What is expected:
Copy out all the records exactly.

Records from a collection
+ + + + + + +
Every row gives one point. To make a cloud, some directions were put in groups of two or more. Within a group, all points are equally far from the middle, so they leave a hole (a ring in 2 directions, a hollow ball in 3). The other directions are filled evenly. Then the cloud was stretched, turned, moved and blurred a little. How many holes are there, and how many directions does each take, smallest first?

Cloud:
1.21, 1.59
-1.90, 1.54
-2.52, 0.69
1.34, 1.11
-1.78, -1.71
-2.60, -1.00
-0.10, -1.42
-0.49, 2.36
1.19, 1.60
-0.40, 2.39
-2.69, 0.15
-2.53, -1.13
-2.70, -0.07
-0.40, 2.33
Holes: 1 (2)

Cloud (19 x 3):
2.42, 1.22, 0.68
-1.67, 0.90, 1.98
-0.55, -1.67, 2.56
0.80, 1.96, 2.39
-0.44, -0.05, -2.06
0.40, -1.47, 2.51
-0.46, -0.27, -2.00
-0.39, -1.56, 2.67
-2.17, -0.23, 1.15
-0.70, 2.98, -1.39
1.63, 1.79, 1.94
-0.79, 2.74, 1.58
2.28, 2.07, 0.70
0.40, 3.48, 1.28
2.36, 2.14, -0.30
1.85, 0.14, 1.85
-0.96, 2.09, -1.70
1.79, 0.45, -1.47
+ + + + + + +
Result:
Every row gives one point. To make a cloud, some directions were put in groups of two or more. Within a group, all points are equally far from the middle, so they leave a hole (a ring in 2 directions, a hollow ball in 3). The other directions are filled evenly. Then the cloud was stretched, turned, moved and blurred a little. How many holes are there, and how many directions does each take, smallest first?

Cloud:
1.21, 1.59
-1.90, 1.54
-2.52, 0.69
1.34, 1.11
-1.78, -1.71
-2.60, -1.00
-0.10, -1.42
-0.49, 2.36
1.19, 1.60
-0.40, 2.39
-2.69, 0.15
-2.53, -1.13
-2.70, -0.07
-0.40, 2.33
Holes: 1 (2)

Cloud (19 x 3):
2.42, 1.22, 0.68
-1.67, 0.90, 1.98
-0.55, -1.67, 2.56
0.80, 1.96, 2.39
-0.44, -0.05, -2.06
0.40, -1.47, 2.51
-0.46, -0.27, -2.00
-0.39, -1.56, 2.67
-2.17, -0.23, 1.15
-0.70, 2.98, -1.39
1.63, 1.79, 1.94
-0.79, 2.74, 1.58
2.28, 2.07, 0.70
0.40, 3.48, 1.28
2.36, 2.14, -0.30
1.85, 0.14, 1.85
-0.96, 2.09, -1.70
1.79, 0.45, -1.47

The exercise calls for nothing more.